INSTRUCTIONS FOR THE TASK:
Repeat every record below exactly as written.

+++ MATERIAL TO PROCESS +++

Rotation paths and how fast each direction turns (degrees each step):
Each turn is a multiple of 5 degrees from 10 to 175, or 0.
Each row of a path follows its step; steps can be skipped.
Rotation 1:
step 0: [-10 -32 -14  35 -44  -2   9   9 -10   7   7  -2  -4  34   1 -24  -5  44
  14 -17 -34   0  58  20   8   3   2   3 -17  -5  -6   2 -26  -3 -40  36
  17  35  14  -8  -8  11 -15  -6 -21  17 -19 -18  -2  13 -19 -12]
step 1: [-21   5  10  18   2 -35 -16  -2  18  45   4 -57  -2  22  37  -7   5 -26
 -19 -26 -28  24  -6 -10  -7  -1  19   0   8 -11  -3 -16  22 -30  -1 -10
 -34  -5  32   6 -15  12  19  -1 -16 -15  22  29   1 -30  22 -21]
step 2: [-34  13   5  -7  -3  43 -35 -13  25 -15  -7 -20 -10 -22 -15   8 -11   3
 -21  28  38   8 -14  22  -8 -21   7   1  32  16 -16  -8  30  -4  -2 -14
 -10 -27 -26   3 -11  25 -16  41  -3 -44 -29 -14 -25  21 -11 -14]
step 3: [  2   0  23 -10 -19   6  -1  16  -3 -22 -46  39  17  -9  -6 -15 -29   1
   0  21  -9  29   4  26  37  63 -33   6 -10 -23 -20  22 -29  -5  10  13
 -17   1 -15  20  19  20   2   6  42  12  -9  -8  16  -4  -2  -1]
step 4: [ 16  -6  -8  23   4 -38  19 -39  12  -3   8  20 -29  -1   0 -16  17 -14
  -9   3   9 -17  -7 -27  -5  27   2  22  -6  11  23  14  -7  -5  18 -16
 -55  -5  37  13 -10 -63 -26 -41  19  -3  -1  -8   5   3   9  12]
step 5: [ -5   4 -23  34  19   2  19  -4 -29 -44 -18   1  -1   6  42  18   8   8
   4 -15  10 -18 -10  39   7 -26  16 -33 -11  38  15  10   5  -4  13  -3
  40 -37  -9   5 -21 -23  15  -3 -52  -8 -19 -13   5   5  -8   2]
step 6: [ -5   7  -4  18  18   7  -4  41 -18  27   7  23  17   7 -11  49   6 -37
   7   4 -17 -16 -53  -8  -6  -5 -13  -4  -6 -25  -6 -21  -6   0   7  35
  21  -6 -41   0 -14  30  14   3  24  12  23   0  -5 -36  35  10]
step 7: [ 38 -17   5 -12  10  25  -9 -20  25   6  54   9 -11  12  -1 -12  17   2
   5   6  15  -8  42 -50  20 -15   4  38  10  -4 -11   1   1  32  13  28
  19  -2 -13 -15  -7  10  -6  -4  37  14 -31   8 -45  18  -6   3]
step 8: [ 14 -11  13 -18   3  -9  19   3   3 -43  -7 -40  -5  16  12 -42   7 -13
  12 -26 -34  -2  11  24 -25   7 -33  -2  22 -15   1  38  -2   5   5 -17
  31  37  24  -8  22  -6  38  15 -17  25   3  24  -1  19 -11 -24]
step 9: [ -5   6  -7  30  16 -16  -5  27  -5   5  10  -7 -21 -26 -45  -6 -13  16
 -45   6  13 -15 -21  17 -41 -35  30 -27  10   1  -9 -10  -1   7 -31 -33
 -25  38  26  12  21  19   8 -19   9 -12  28   3  -1 -20  24  -6]
Speeds:
[ -3  12  -6   0 -11  -5  -1   0  -3   1   9  -3   1   7   2   2  10   5
  -4  -3 -11  -4  -5  -2   7  -6  10  -3  -4  -9   6  -2  -5 -10   5   9
   3  -3  -5   4   5  -1  -3   5   0 -11  -2   0  -2   2  -1   5] -> 70
[  4  -1   4  -1   6   1   3  -2   8  -7  -5  -3   9  -3   9  -2   6   6
  -4  -3   0  14   6  -4   4   5   2  -3 -13   0  -8   0  -6   5   7   3
   6  -1  -3   3   7   2   8  -1  -7  -7   0   6   6 -10   7  -2] -> 155
[  3  -1 -14   6   4   2  -4  -4   6   2   0 -12   0  -6  -1   4   4  -4
  -8   9   8  -4   3  -9  -8   2  -4   1   0   0   5  -6  -9   4   2   0
  -2   9   1   7   1   3 -10   1  -2  -7   1  -4  -5   3   6   9] -> 145
[ -9  -1   9   7  -7  -7  10  -3  -2  -1   6  -2  -5  -2  -5  -2   8 -11
  -6   2  -2   5   9   5  10  -2  -9   1   0  -2   2   0  -3   6   4  -1
   5  10  10  -3   1  -7   1  -7  -3  -2  -1  -5   4   1  -8   3] -> 90
[  5  -5   4   3   1   2   1   3 -10  -9  -4  -9   5   9  -5   1  -1   5
   3   3  -3  -3   1  -1  -2 -12   1  13  -4  -2  -1 -10   1   9   8   1
  -2  -3  -3   4  -4 -10  10   2   5   5   7  -1  -1   1   1  10] -> 40
[ 11  -2   1  -5   1   2  10   0  -1   7   1  -7  -8  -3   4   1   3  -2
  -1   0  -1   9  -2  -9  11   4   9  11   6   5   8   0   3  -2   3  -7
   2 -10  11  -5  -6  -1   0   3  -1  -5   0   5  -2   9   7   0] -> 120
[  5   5  -1   1  -2   0   4 -11  -4  -9   2   1   9   7   0   8  -1  -2
  -1 -13  -3  -7   4   1   2   4  -8  10  -5  -2  -4  -7  -2   3  -5  -3
  -6  -2   3  -5   3   9  -9 -10   1  -6   3   5  -2   8   0 -10] -> 100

+++

ANSWER TO THIS PROBLEM:
Rotation paths and how fast each direction turns (degrees each step):
Each turn is a multiple of 5 degrees from 10 to 175, or 0.
Each row of a path follows its step; steps can be skipped.
Rotation 1:
step 0: [-10 -32 -14  35 -44  -2   9   9 -10   7   7  -2  -4  34   1 -24  -5  44
  14 -17 -34   0  58  20   8   3   2   3 -17  -5  -6   2 -26  -3 -40  36
  17  35  14  -8  -8  11 -15  -6 -21  17 -19 -18  -2  13 -19 -12]
step 1: [-21   5  10  18   2 -35 -16  -2  18  45   4 -57  -2  22  37  -7   5 -26
 -19 -26 -28  24  -6 -10  -7  -1  19   0   8 -11  -3 -16  22 -30  -1 -10
 -34  -5  32   6 -15  12  19  -1 -16 -15  22  29   1 -30  22 -21]
step 2: [-34  13   5  -7  -3  43 -35 -13  25 -15  -7 -20 -10 -22 -15   8 -11   3
 -21  28  38   8 -14  22  -8 -21   7   1  32  16 -16  -8  30  -4  -2 -14
 -10 -27 -26   3 -11  25 -16  41  -3 -44 -29 -14 -25  21 -11 -14]
step 3: [  2   0  23 -10 -19   6  -1  16  -3 -22 -46  39  17  -9  -6 -15 -29   1
   0  21  -9  29   4  26  37  63 -33   6 -10 -23 -20  22 -29  -5  10  13
 -17   1 -15  20  19  20   2   6  42  12  -9  -8  16  -4  -2  -1]
step 4: [ 16  -6  -8  23   4 -38  19 -39  12  -3   8  20 -29  -1   0 -16  17 -14
  -9   3   9 -17  -7 -27  -5  27   2  22  -6  11  23  14  -7  -5  18 -16
 -55  -5  37  13 -10 -63 -26 -41  19  -3  -1  -8   5   3   9  12]
step 5: [ -5   4 -23  34  19   2  19  -4 -29 -44 -18   1  -1   6  42  18   8   8
   4 -15  10 -18 -10  39   7 -26  16 -33 -11  38  15  10   5  -4  13  -3
  40 -37  -9   5 -21 -23  15  -3 -52  -8 -19 -13   5   5  -8   2]
step 6: [ -5   7  -4  18  18   7  -4  41 -18  27   7  23  17   7 -11  49   6 -37
   7   4 -17 -16 -53  -8  -6  -5 -13  -4  -6 -25  -6 -21  -6   0   7  35
  21  -6 -41   0 -14  30  14   3  24  12  23   0  -5 -36  35  10]
step 7: [ 38 -17   5 -12  10  25  -9 -20  25   6  54   9 -11  12  -1 -12  17   2
   5   6  15  -8  42 -50  20 -15   4  38  10  -4 -11   1   1  32  13  28
  19  -2 -13 -15  -7  10  -6  -4  37  14 -31   8 -45  18  -6   3]
step 8: [ 14 -11  13 -18   3  -9  19   3   3 -43  -7 -40  -5  16  12 -42   7 -13
  12 -26 -34  -2  11  24 -25   7 -33  -2  22 -15   1  38  -2   5   5 -17
  31  37  24  -8  22  -6  38  15 -17  25   3  24  -1  19 -11 -24]
step 9: [ -5   6  -7  30  16 -16  -5  27  -5   5  10  -7 -21 -26 -45  -6 -13  16
 -45   6  13 -15 -21  17 -41 -35  30 -27  10   1  -9 -10  -1   7 -31 -33
 -25  38  26  12  21  19   8 -19   9 -12  28   3  -1 -20  24  -6]
Speeds:
[ -3  12  -6   0 -11  -5  -1   0  -3   1   9  -3   1   7   2   2  10   5
  -4  -3 -11  -4  -5  -2   7  -6  10  -3  -4  -9   6  -2  -5 -10   5   9
   3  -3  -5   4   5  -1  -3   5   0 -11  -2   0  -2   2  -1   5] -> 70
[  4  -1   4  -1   6   1   3  -2   8  -7  -5  -3   9  -3   9  -2   6   6
  -4  -3   0  14   6  -4   4   5   2  -3 -13   0  -8   0  -6   5   7   3
   6  -1  -3   3   7   2   8  -1  -7  -7   0   6   6 -10   7  -2] -> 155
[  3  -1 -14   6   4   2  -4  -4   6   2   0 -12   0  -6  -1   4   4  -4
  -8   9   8  -4   3  -9  -8   2  -4   1   0   0   5  -6  -9   4   2   0
  -2   9   1   7   1   3 -10   1  -2  -7   1  -4  -5   3   6   9] -> 145
[ -9  -1   9   7  -7  -7  10  -3  -2  -1   6  -2  -5  -2  -5  -2   8 -11
  -6   2  -2   5   9   5  10  -2  -9   1   0  -2   2   0  -3   6   4  -1
   5  10  10  -3   1  -7   1  -7  -3  -2  -1  -5   4   1  -8   3] -> 90
[  5  -5   4   3   1   2   1   3 -10  -9  -4  -9   5   9  -5   1  -1   5
   3   3  -3  -3   1  -1  -2 -12   1  13  -4  -2  -1 -10   1   9   8   1
  -2  -3  -3   4  -4 -10  10   2   5   5   7  -1  -1   1   1  10] -> 40
[ 11  -2   1  -5   1   2  10   0  -1   7   1  -7  -8  -3   4   1   3  -2
  -1   0  -1   9  -2  -9  11   4   9  11   6   5   8   0   3  -2   3  -7
   2 -10  11  -5  -6  -1   0   3  -1  -5   0   5  -2   9   7   0] -> 120
[  5   5  -1   1  -2   0   4 -11  -4  -9   2   1   9   7   0   8  -1  -2
  -1 -13  -3  -7   4   1   2   4  -8  10  -5  -2  -4  -7  -2   3  -5  -3
  -6  -2   3  -5   3   9  -9 -10   1  -6   3   5  -2   8   0 -10] -> 100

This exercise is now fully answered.